TASK:
Report how many lines in the records below contain the word "each". Nothing else belongs in the answer.

MATERIAL PROVIDED:
★ ★ ★ ★

In the rows, zero is written as 128.
Z: rows in a few groups, each row roughly a mix of its group's directions
Z (86 x 19)
[[153  94 150 135 152 129 168  88 141 118 131 127  72 133 130  99 109 145
  130]
 [118 150 153 125  98 118 110  98 115 112 153 145  96 160 181 112 117 123
   98]
 [147 115 114 131 169 101 164 146 115 143  99 110 110 111  80 167 128 131
  138]
 [131 102 121 139 156 138 127 158 142 109 107 138 171  98 111 179 159 132
  153]
 [148  97 127  97 168  96 148 112 104 141  96 112 104 120  84 115 125 118
  150]
 [ 97 145 145 107  99 104  97 115 126 120 144 156 125 159 175 111 117 110
   89]
 [116 117 141 134 131 174 110 128 171 118 155 155 175 117 152 111 137 159
  147]
 [109 149 107 120 102 130  85 162 107 128 119 117 185 117 121 154 154 104
  130]
 [119 186  96 128 115 127 104 167 165 160 131 146 153 143 132 129 101 125
  122]
 [157 115 126 134 171 151 135 137 135 134 129 113 148  95  99 158 137 166
  177]
 [142 144 109 132 144  87 164 137 133 153 102 125  75 143 102 127  95 113
  105]
 [113 130  97 119 130 110 136 166 101 150  97 113 162 116  83 162 150 106
  139]
 [103 126 142 124  75 131  92 111 115 103 148 120 134 142 170 107 131 102
   91]
 [103 169 101 128 112 123 107 177 120 149 121 135 176 126 119 167 142 118
  125]
 [ 93 140 139 108  93 102 103 120 126 120 134 155 124 158 168 106 119  99
   86]
 [152 100 142 137 102 150  93  97 139  71 126 114 117 123 157 100 132 102
  127]
 [167 116 123 152 159 157 156 130 126 125 120 107 121  99  96 152 141 157
  175]
 [121 142 116 145 140 160 118 165 173 137 142 148 180 111 128 154 132 158
  145]
 [149 143 106 115 152  84 147 139 105 155  93 110  93 129  85 139 111 110
  129]
 [ 96 145 136 113 105  93 120 121 130 133 136 157 111 164 162 108 109 106
   77]
 [126 167 104 143 136 147 113 175 162 148 133 140 172 114 120 162 125 149
  141]
 [135 144 115 110 114  90 117 129  65 133 105  92 112 132 107 153 137  94
  125]
 [130 119 106 118 167 104 176 148 148 159  96 149 115 132  88 139 112 130
  149]
 [143 121 139 105 123 109 111 105  55 117 112  91 113 117 113 132 154 108
  144]
 [106 137 141 138  97 106 134 112 125 114 142 145  94 162 170 119 116 110
   72]
 [114 124 144 137  79 144  89 110 112  90 153 113 141 135 172 125 143 110
  100]
 [141 150  95 122 152  88 147 158 123 162  96 116 111 130  85 155 107 114
  127]
 [162  96 141 141 149 135 159  98 162 105 119 138  74 132 134 102 105 135
  138]
 [130  79 163 119 130 134 144  77 120 102 135 132  97 133 145  80 134 128
  125]
 [151 109 161 133 132 148 122  82 148 100 153 131  93 132 163  89 111 148
  128]
 [126  66 152 102 133 116 142  80 102 107 122 119 108 134 128  94 139 112
  130]
 [133 122 100 135 155 110 180 158 130 153  92 129 117 122  80 158 128 124
  144]
 [152 109 106 151 153 153 146 149 132 131 114  97 152  95  83 154 147 140
  160]
 [136  99 115 139 154 147 129 157 141 120 113 117 173  92  97 167 153 136
  157]
 [101 139 144 116  88 108 112 110 122 116 138 148 107 158 171 101 116 103
   86]
 [144 134 122 127 134  86 159 118 104 138 103 113  64 142 108 122 108 105
  105]
 [108 148 142 120 120  93 139 113 132 139 141 158  88 166 160 113 100 124
   83]
 [145 106 113 134 154 153 128 150 134 128 113 108 167  91  89 153 150 140
  170]
 [ 99 111 101 110 119  97 146 136 168 148 122 146 133 168 130 114  93  97
   97]
 [108 161 103 132 109 129 106 172 106 141 121 118 177 116 113 170 152 116
  129]
 [133 142 148 133 100 163  70 113 122 100 162 113 153 116 166 119 140 139
  129]
 [131 125 123 128 180 100 173 148 153 149 105 165 109 129 105 154 115 146
  135]
 [139 121 117 114 177 117 170 139 154 162 111 149 116 126  94 133 108 153
  164]
 [123 183  99 142 120 139 105 176 153 151 133 137 166 124 127 161 120 137
  131]
 [137 165 115 138 146 157 104 165 152 144 134 138 172 102 117 151 134 160
  159]
 [114 154 144 116 100 108 118 101 118 131 150 142  93 164 168  97 105 120
   92]
 [121  91 140 134 155 166 135 129 177 121 145 154 168 110 133 120 136 163
  151]
 [121  57 145 105 137 108 154  89 105 109 118 117 112 136 122 111 139 108
  125]
 [142 109 156 142 119 134 136  84 138  98 146 130  79 142 163  92 114 131
  103]
 [127 131 101 123 162 108 173 159 144 163  98 146 125 128  86 152 118 132
  149]
 [148  96 150 135 147 124 166  88 144 117 131 134  70 140 136  96 107 139
  121]
 [125 163 102 130 134 143 101 173 143 148 129 131 182 112 114 165 133 141
  151]
 [138 203 110 145 119 145  96 166 142 150 134 134 145 120 130 144 120 145
  136]
 [127 147 103 132 161 116 170 165 149 166 108 151 126 128  95 159 116 146
  147]
 [113 143  95 127 145 100 165 171 133 164  97 145 135 133  91 161 125 119
  131]
 [160  87 148 131 151 136 153  87 149 107 125 127  79 128 131  95 110 138
  142]
 [115 131 103 117 144 112 149 162  98 164 108 112 156 114  78 162 146 127
  145]
 [133 192 112 153 117 150 101 170 139 140 139 132 154 115 133 162 130 148
  134]
 [ 98 143 139 111  87 110  95 115 120 118 141 143 129 156 169 103 121 100
   88]
 [137 122 160 126 126 139 115  87 151 109 158 145 100 144 173  86 106 145
  115]
 [128 142 144 130  82 138 110  92 105 117 159 104 100 148 163  92 117 121
  103]
 [102 145 130 124  87 105 121 115 119 127 134 138 105 163 158  97 115  96
   77]
 [140 109 154 120 147 126 143  88 159 122 143 152  86 146 153  85  97 146
  124]
 [116 136  97 120 147 108 154 169 118 164  99 129 150 120  81 163 136 122
  145]
 [151 108 113 146 167 141 162 150 139 133 104 121 135  99  85 158 142 144
  164]
 [102 151 133 103  92 106 107 113 120 139 137 140 114 160 155  82 108 102
   94]
 [110 140 132 139  77 121 116 110 112 112 144 119 111 157 163 105 125  99
   77]
 [156 110 132 126 150 164 119 131 126 118 122 112 151  89 106 143 148 152
  190]
 [158  90 146 134 157 132 167  92 144 118 125 126  76 127 122 102 110 145
  142]
 [132 127 159 134 108 142 104  90 139  98 160 134 106 142 179  93 117 134
  103]
 [100 140 140 116 112  92 138 118 134 137 135 157  94 163 158 107 101 114
   79]
 [132 124 141 109  91 162  80 112 106 100 127 114 147 110 143 101 150 113
  166]
 [114 127 143 123 106 168  84 123 124 108 154 132 182 116 156 126 158 140
  150]
 [ 96 135 141 123  91 109 101 119 126 108 143 148 130 155 176 122 127 103
   78]
 [150 101 122 147 164 150 150 146 140 122 117 115 145  93  97 169 146 152
  164]
 [147 147 120 181 106 162 135 148 108 108 132  92 127 103 122 172 154 136
  128]
 [142 108 109 144 169 132 161 158 144 134  99 130 143 102  85 164 142 138
  155]
 [150 105 149 133 155 129 165  93 153 125 136 142  74 139 137  98 101 152
  131]
 [132 190  99 142 125 134 105 177 140 153 127 129 156 119 118 165 122 137
  135]
 [112 131 108 141 140 145 137 162 197 146 138 160 166 132 131 138 109 147
  126]
 [141 121 112 118 176 129 138 155 143 148 103 137 156 103  85 150 135 145
  173]
 [153  86 143 129 155 123 170  92 142 119 119 128  75 132 120  99 110 135
  136]
 [163 122 118 148 163 145 172 129 130 148 124 103 104 109  87 137 121 160
  160]
 [151 129 107 133 131 146 154 122 119 165 132  74 113 116  80  92 110 139
  143]
 [108 117 128 135 129 167 113 145 173 124 152 152 190 119 145 136 138 152
  143]
 [140 147 113 132 130  86 158 130 121 146 105 121  68 148 112 123  97 106
   98]]

which group is each row in? (one row of each group first)
[107 138 114 141  87 116 125 123 120 139 150  98 127 155 138 103 114 102
  62] : C
[106 158 110 128  96 132  88 161 103 129 128 115 180 119 128 158 155 108
 120] : M
[129 175 105 143 133 148 107 174 158 149 134 140 169 114 122 158 124 150
 143] : D

[ 95 137 142 108 104  97 110 127 131 111 114 180 120 155 167 117 129  94
 101] : C
[127 113 115 123 148 138 107 159 137 116 104 138 186 101 107 162 160 122
 161] : C
[122 166 121 136 123 165  93 153 167 138 149 151 176 120 144 125 126 153
 145] : D
[134 112 116 140 181 117 156 159 153 138 113 144 148 112 100 178 134 149
 139] : C
[101 165 100 125 113 118 110 176 114 151 119 132 176 126 114 166 144 114
 123] : M
[119 144 149 124  95 145  72 110 130 104 160 131 146 135 178 106 130 127
 109] : M
[120 143 112 139 143 156 118 165 180 144 139 152 180 116 126 145 124 155
 146] : D
[115 111 143 128 123 149 131 105 179 122 148 162 126 146 159  71 108 138
 117] : D
[106 133 124 128 162  84 146 152 154 138 117 178 133 148 135 166 121 129
  96] : C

★ ★ ★ ★

EXPECTED OUTPUT:
2